Task item - Would you please repeat the data that follows, exactly as it reads?

Data for this exercise -
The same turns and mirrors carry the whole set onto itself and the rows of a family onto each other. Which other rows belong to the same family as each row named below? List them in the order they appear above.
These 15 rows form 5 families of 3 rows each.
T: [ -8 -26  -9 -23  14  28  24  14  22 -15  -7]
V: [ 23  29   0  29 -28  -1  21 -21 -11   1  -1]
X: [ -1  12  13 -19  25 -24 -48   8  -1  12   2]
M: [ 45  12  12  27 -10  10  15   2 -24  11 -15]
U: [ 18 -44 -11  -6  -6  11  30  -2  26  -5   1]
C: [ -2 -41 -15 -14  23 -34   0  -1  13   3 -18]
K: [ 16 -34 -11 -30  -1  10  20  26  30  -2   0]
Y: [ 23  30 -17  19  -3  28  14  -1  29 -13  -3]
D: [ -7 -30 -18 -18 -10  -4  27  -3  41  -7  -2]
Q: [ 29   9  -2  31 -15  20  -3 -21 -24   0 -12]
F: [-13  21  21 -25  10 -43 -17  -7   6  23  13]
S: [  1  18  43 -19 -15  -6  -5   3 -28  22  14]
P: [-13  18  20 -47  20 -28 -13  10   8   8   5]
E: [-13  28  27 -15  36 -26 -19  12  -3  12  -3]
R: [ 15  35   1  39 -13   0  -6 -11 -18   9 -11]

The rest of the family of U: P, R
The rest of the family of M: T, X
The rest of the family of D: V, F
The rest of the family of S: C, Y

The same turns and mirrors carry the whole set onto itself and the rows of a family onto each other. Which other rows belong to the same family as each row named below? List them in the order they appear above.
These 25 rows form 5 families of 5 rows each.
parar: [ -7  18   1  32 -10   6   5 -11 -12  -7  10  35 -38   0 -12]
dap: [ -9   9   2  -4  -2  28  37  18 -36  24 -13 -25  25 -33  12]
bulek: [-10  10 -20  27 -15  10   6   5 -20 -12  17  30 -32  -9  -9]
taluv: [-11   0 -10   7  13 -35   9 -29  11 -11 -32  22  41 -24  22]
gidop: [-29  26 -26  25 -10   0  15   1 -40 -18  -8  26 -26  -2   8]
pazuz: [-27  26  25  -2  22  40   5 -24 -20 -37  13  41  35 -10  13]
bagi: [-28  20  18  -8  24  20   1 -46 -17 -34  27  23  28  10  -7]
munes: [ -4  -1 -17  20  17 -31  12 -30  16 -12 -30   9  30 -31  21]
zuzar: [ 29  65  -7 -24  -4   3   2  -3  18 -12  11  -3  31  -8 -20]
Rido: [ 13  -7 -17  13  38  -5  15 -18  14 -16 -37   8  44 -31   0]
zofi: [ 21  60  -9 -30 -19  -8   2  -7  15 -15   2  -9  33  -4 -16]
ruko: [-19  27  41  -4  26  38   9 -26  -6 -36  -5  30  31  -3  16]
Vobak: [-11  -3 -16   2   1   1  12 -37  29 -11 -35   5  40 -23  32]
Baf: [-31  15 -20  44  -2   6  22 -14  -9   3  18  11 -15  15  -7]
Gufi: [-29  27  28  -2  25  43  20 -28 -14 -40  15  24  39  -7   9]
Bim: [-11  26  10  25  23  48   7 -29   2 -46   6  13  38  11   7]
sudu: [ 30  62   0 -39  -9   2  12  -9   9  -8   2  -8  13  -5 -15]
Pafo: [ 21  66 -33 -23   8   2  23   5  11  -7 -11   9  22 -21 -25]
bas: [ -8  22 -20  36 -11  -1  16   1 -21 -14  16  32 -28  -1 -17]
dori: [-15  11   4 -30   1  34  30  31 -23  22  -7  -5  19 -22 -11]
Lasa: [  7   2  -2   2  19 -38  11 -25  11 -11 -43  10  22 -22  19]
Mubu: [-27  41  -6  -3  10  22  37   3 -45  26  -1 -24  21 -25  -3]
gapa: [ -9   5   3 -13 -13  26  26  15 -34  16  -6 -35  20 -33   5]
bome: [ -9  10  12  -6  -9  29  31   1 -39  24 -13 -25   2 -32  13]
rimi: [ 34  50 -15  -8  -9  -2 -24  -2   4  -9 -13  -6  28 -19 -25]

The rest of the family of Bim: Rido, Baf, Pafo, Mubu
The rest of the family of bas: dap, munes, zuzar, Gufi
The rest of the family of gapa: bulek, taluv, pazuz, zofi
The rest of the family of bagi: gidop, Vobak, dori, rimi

Response area -
The same turns and mirrors carry the whole set onto itself and the rows of a family onto each other. Which other rows belong to the same family as each row named below? List them in the order they appear above.
These 15 rows form 5 families of 3 rows each.
T: [ -8 -26  -9 -23  14  28  24  14  22 -15  -7]
V: [ 23  29   0  29 -28  -1  21 -21 -11   1  -1]
X: [ -1  12  13 -19  25 -24 -48   8  -1  12   2]
M: [ 45  12  12  27 -10  10  15   2 -24  11 -15]
U: [ 18 -44 -11  -6  -6  11  30  -2  26  -5   1]
C: [ -2 -41 -15 -14  23 -34   0  -1  13   3 -18]
K: [ 16 -34 -11 -30  -1  10  20  26  30  -2   0]
Y: [ 23  30 -17  19  -3  28  14  -1  29 -13  -3]
D: [ -7 -30 -18 -18 -10  -4  27  -3  41  -7  -2]
Q: [ 29   9  -2  31 -15  20  -3 -21 -24   0 -12]
F: [-13  21  21 -25  10 -43 -17  -7   6  23  13]
S: [  1  18  43 -19 -15  -6  -5   3 -28  22  14]
P: [-13  18  20 -47  20 -28 -13  10   8   8   5]
E: [-13  28  27 -15  36 -26 -19  12  -3  12  -3]
R: [ 15  35   1  39 -13   0  -6 -11 -18   9 -11]

The rest of the family of U: P, R
The rest of the family of M: T, X
The rest of the family of D: V, F
The rest of the family of S: C, Y

The same turns and mirrors carry the whole set onto itself and the rows of a family onto each other. Which other rows belong to the same family as each row named below? List them in the order they appear above.
These 25 rows form 5 families of 5 rows each.
parar: [ -7  18   1  32 -10   6   5 -11 -12  -7  10  35 -38   0 -12]
dap: [ -9   9   2  -4  -2  28  37  18 -36  24 -13 -25  25 -33  12]
bulek: [-10  10 -20  27 -15  10   6   5 -20 -12  17  30 -32  -9  -9]
taluv: [-11   0 -10   7  13 -35   9 -29  11 -11 -32  22  41 -24  22]
gidop: [-29  26 -26  25 -10   0  15   1 -40 -18  -8  26 -26  -2   8]
pazuz: [-27  26  25  -2  22  40   5 -24 -20 -37  13  41  35 -10  13]
bagi: [-28  20  18  -8  24  20   1 -46 -17 -34  27  23  28  10  -7]
munes: [ -4  -1 -17  20  17 -31  12 -30  16 -12 -30   9  30 -31  21]
zuzar: [ 29  65  -7 -24  -4   3   2  -3  18 -12  11  -3  31  -8 -20]
Rido: [ 13  -7 -17  13  38  -5  15 -18  14 -16 -37   8  44 -31   0]
zofi: [ 21  60  -9 -30 -19  -8   2  -7  15 -15   2  -9  33  -4 -16]
ruko: [-19  27  41  -4  26  38   9 -26  -6 -36  -5  30  31  -3  16]
Vobak: [-11  -3 -16   2   1   1  12 -37  29 -11 -35   5  40 -23  32]
Baf: [-31  15 -20  44  -2   6  22 -14  -9   3  18  11 -15  15  -7]
Gufi: [-29  27  28  -2  25  43  20 -28 -14 -40  15  24  39  -7   9]
Bim: [-11  26  10  25  23  48   7 -29   2 -46   6  13  38  11   7]
sudu: [ 30  62   0 -39  -9   2  12  -9   9  -8   2  -8  13  -5 -15]
Pafo: [ 21  66 -33 -23   8   2  23   5  11  -7 -11   9  22 -21 -25]
bas: [ -8  22 -20  36 -11  -1  16   1 -21 -14  16  32 -28  -1 -17]
dori: [-15  11   4 -30   1  34  30  31 -23  22  -7  -5  19 -22 -11]
Lasa: [  7   2  -2   2  19 -38  11 -25  11 -11 -43  10  22 -22  19]
Mubu: [-27  41  -6  -3  10  22  37   3 -45  26  -1 -24  21 -25  -3]
gapa: [ -9   5   3 -13 -13  26  26  15 -34  16  -6 -35  20 -33   5]
bome: [ -9  10  12  -6  -9  29  31   1 -39  24 -13 -25   2 -32  13]
rimi: [ 34  50 -15  -8  -9  -2 -24  -2   4  -9 -13  -6  28 -19 -25]

The rest of the family of Bim: Rido, Baf, Pafo, Mubu
The rest of the family of bas: dap, munes, zuzar, Gufi
The rest of the family of gapa: bulek, taluv, pazuz, zofi
The rest of the family of bagi: gidop, Vobak, dori, rimi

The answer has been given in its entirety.